Task objective:
Reproduce word for word, from the entries below, the line with "151 135] : 45", the line with "106 102 131", and every line between them, and nothing more.

[Data excerpts]
------------------------
One turning vector, and how many steps it has turned:
The counts run from 0 to 286.
[150  75 155 134 115 164 147 103 108 154 125  77  95 158 151 114 185 139
 126 148 152 128 149  95 131 155 136 149 105 181 149 100 105 129 119 127
 136  68 137 100 134 141  81 151 112 114 139 119 151 135] : 45
[169 111 151 101 129 140 169  81 106 166 122  89  77 176 145 124 144 147
 140 112 171 131 131  88 138 146 111 142 113 179 127  93 122 117 123 176
 133  82 150  98 147 136 110 132 101 146 125 154 114 128] : 140
[157  85 142 127 125 161 135 104 148 137 135  74 115 198 123 126 171 111
 129 154 145 139 169 139 151 135 143 154  98 161  82 129 160 141  97  88
 118 149 145 119 117 124 125 130  96 147 150 171 175 135] : 63
[124 103 148  98 130 148 143  74 112 157 106  73 123 141 105  81 159 149
 106 102 131 124 129 118 167 179 141 138 120 179 117 104 146 156  71 168
 123 122 152 115 105 105 139 113 109 111 122 156 156 133] : 30
[190 101 134 100 154 142 137 115 140 134 110 101 103 159 107 132 184 145
 159  93 156  90 140 103 117 168 131 134 110 149  99 106 168 159 135 171
 144 129 127 112 119 123 151 112  82 131 114 176 111 124] : 0
[113 100 138 142 182 171 152  85 137 117 134 107 134 149 101 145 193 126
 139 158 178 182 156 114 154 125 157 152 117 164  90 125 164 131 115 125
 164 105 120 119 166 129 100 139 103 130 128 138 165 127] : 218
[156  87 144 117 115 134 131  95 134 141  97  98 118 166 113  62 173 138
  85 122 135 141 147 147 155 171 126 157 118 182  81 107 139 121 126 157
 111 144 158 106 103 131 140 108 106 112 126 161 183 143] : 268
[179  95 111 125 146 136 114  91 124 139 149 119 126 170 117  92 202 128
 139 103 136 121 132 103 106 170 157 170  99 150  76 104 131 134 174 154
 151 124 113 117 154 138 122 124  90 108 108 168 124 133] : 103
[175 100 150 136 167 148 179 125 157 133 107 100  95 146 136 121 190 145
 145 127 155 132 156  96 111 147 126 158 119 176 108  90 104 131 144 164
 147  72 124 101 112 148 134 118  90 123 104 149 128 119] : 243
[118  84 141 136 128 131 145  69 109 158 123  90 110 148 125  62 145 142
  91 131 145 146 142 128 143 178 144 159 107 207 101 127 119 110 134 169
 130  94 146 103 128 110 109 119 121 108 121 115 155 144] : 276
[158  70 135 101 128 136 122  95 130 145 108  88  88 206 102 150 150 130
 116 137 146 108 141 159 135 180 144 148 107 159  90 135 165 147 116 150
 146 151 101 111 115 110 145 129 103 125 147 141 160 159] : 162
[149 116 133 146 172 137 159 125 131 133 162 115 117 148 135 122 190 142
 134 141 137  98 166 109 153 163 176 145 109 181 107 162 121 166  92 159
 139 124 115 131 101 125 133 124  91 112  86 182 114 107] : 89
[178 100 174 128 119 161 159 136 104 141 106 103  65 167 139 166 168 147
 135 146 187 116 162 110 134 150 120 134 104 184 132 138 127 136 128 169
 132  98 138  90 115 145 112 121 100 124 133 143 135 122] : 148
[147  75 158 126 112 162 149  95 118 145 124  65 104 144 145  75 173 143
 120 125 149 114 142 110 124 179 131 150 105 187 153 101 125 137 129 141
 122  61 143 108 123 131 105 127 118 116 127 119 141 132] : 41
[146  76 152 126 118 164 143  92 108 165 128  68  97 154 143 110 176 138
 130 138 145 138 144  92 120 156 145 154 101 176 147  95 104 129 123 129
 142  67 141  93 135 132  85 143 113 115 138 113 142 140] : 44
[158 119 132 113 179 138 187  94 152 121 122  91 120 155 129 103 173 139
 142 117 157 115 151 116 164 147 118 144 129 166 105  97 164 144  78 153
 129 102 146 133 121 126 149 117  85 156  98 188 127 107] : 232
[171 103 175 123 122 158 158 129 109 151 108 106  62 170 138 165 164 149
 140 138 183 127 156  96 133 142 119 137 104 182 130 125 116 132 129 167
 138  96 147  85 122 142 105 131 103 128 135 151 133 123] : 147
[118  87 143 134 127 130 156  83 106 161 131 105  98 159 146  81 160 149
  92 146 150 150 147 123 166 165 143 160 124 205 120 122  96 107 119 158
 132  86 146 103 135 130  93 141 126 119 117 123 164 142] : 279
[181  94 119 134 143 142 125 107 128 120 150 119 126 172 126  80 208 129
 130 106 135 102 138 117 116 177 152 165 100 152  93 113 142 142 164 155
 135 120 104 131 134 145 140 119  94 108  98 176 130 121] : 101
[159 118 134 114 178 136 177  87 153 134 125  77 118 145 121  99 153 138
 151 103 152 118 150  99 135 151 125 144 112 173  94 102 162 147  92 164
 140 100 142 126 116 112 148 107  81 151 101 174 108 110] : 234
[167 114 129 137 156 152 151 127 133 125 161 114 118 173 133 111 210 134
 132 125 125 106 151 112 143 165 172 160 112 159 104 134 117 171 119 151
 129 126 106 135 100 143 151 123  93 107  91 200 133 108] : 94
[115 104 130 134 186 155 160  76 129 111 134  97 138 145  95 134 171 127
 134 154 171 152 144 127 163 144 152 150 111 165  92 134 191 140  82 149
 165 107 110 136 156 117 114 125  91 134 116 143 150 117] : 222
[167  99 169 120 126 165 141 124 105 149 109  92  68 172 112 184 151 140
 142 143 171 136 157 105 114 146 140 140  89 173 110 145 132 146 124 169
 153 112 127  85 108 125 109 116  98 113 150 143 134 128] : 151
[128  82 143 135 123 133 144  79 116 149 121  92 111 149 129  54 152 143
  87 133 148 137 144 138 148 180 136 157 116 203 105 125 127 105 138 167
 124  95 150 109 122 121 114 113 120 109 118 118 164 145] : 275
[165  81 139 117 137 171 102  95 124 140 152  93 135 144 117  92 205 128
 161 105 156 105 145  91 133 165 152 135  89 154 107 123 177 148 150 112
 126 127 160 115 158 122 105 132 102 130 130 163 126 133] : 204
[149  85 142 119 117 132 130  89 129 142 102  93 118 158 111  58 161 137
  88 117 138 139 147 144 145 179 128 157 110 188  82 114 150 120 130 162
 112 135 154 107 103 120 138 103 110 108 126 149 174 142] : 269
[127  95 126 150 198 115 168  95 153 166 156 109 102 150 143 119 163 140
 135 155 146 131 178 110 153 144 168 149 117 197  84 144 107 124 110 137
 155 108 135 110 146 113 112 152  98 146 104 135 121 137] : 80
[127  92 128 109 141 165 119  86 105 155 168  84 121 171 127 128 198 135
 143 120 123 106 126  98 146 179 186 145 107 151 131 126 123 180  97 128
 142 118 103 130 138 117 116 153 114 107 117 158 130 135] : 193
[174  91 119 136 148 128 110  92 109 134 132 134 128 142 108  81 201 137
 126 120 163 123 138 105 126 169 148 155  98 161  78 122 155 113 175 175
 154 128 129 107 170 139 101 122  91 111 109 150 131 133] : 108
[169  90 168 123 117 166 143 138 113 129 105 103  67 186 121 180 170 139
 123 157 171 121 157 136 136 151 133 142 105 170 118 143 138 152 123 157
 138 124 108 103 101 141 126 125 105 116 147 149 160 132] : 154
[139 120 134  95 135 148 167  51 102 147 134  79 102 191 123 107 136 131
 122  98 161 146 106 112 145 159 119 162 114 171 113  94 145 130 106 183
 136  87 122 125 145 124 131 115 102 136 119 166 132 119] : 133
[179  99 164 120 123 145 163 111 105 146 113  95  71 157 141 127 149 151
 138 123 184  99 148 102 133 161 107 132 101 186 136 123 144 124 125 179
 132  82 150  95 133 135 109 119  97 140 123 144 113 119] : 143
[169  86 135 110 127 164 111  97 127 146 157 102 129 167 135 101 223 134
 153 108 146 102 144  89 154 159 155 140 107 141 121 101 150 152 130  97
 118 132 152 117 157 143 111 155 109 132 127 178 139 139] : 201
[139  88 142 119 119 129 129  78 124 154 108  85 118 156 107  58 153 134
  94 113 136 147 141 136 134 178 133 160 108 189  77 115 141 117 136 164
 123 130 155 102 108 112 133 103 109 109 132 140 169 147] : 270
[178 101 162 114 123 144 170 108 110 149 115  99  73 169 151 123 157 152
 136 124 182 106 142 100 143 154 105 138 113 184 141 110 134 118 126 177
 127  77 151  97 139 145 111 129 102 142 121 149 124 120] : 142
------------------------
Answer to this problem:
 136  68 137 100 134 141  81 151 112 114 139 119 151 135] : 45
[169 111 151 101 129 140 169  81 106 166 122  89  77 176 145 124 144 147
 140 112 171 131 131  88 138 146 111 142 113 179 127  93 122 117 123 176
 133  82 150  98 147 136 110 132 101 146 125 154 114 128] : 140
[157  85 142 127 125 161 135 104 148 137 135  74 115 198 123 126 171 111
 129 154 145 139 169 139 151 135 143 154  98 161  82 129 160 141  97  88
 118 149 145 119 117 124 125 130  96 147 150 171 175 135] : 63
[124 103 148  98 130 148 143  74 112 157 106  73 123 141 105  81 159 149
 106 102 131 124 129 118 167 179 141 138 120 179 117 104 146 156  71 168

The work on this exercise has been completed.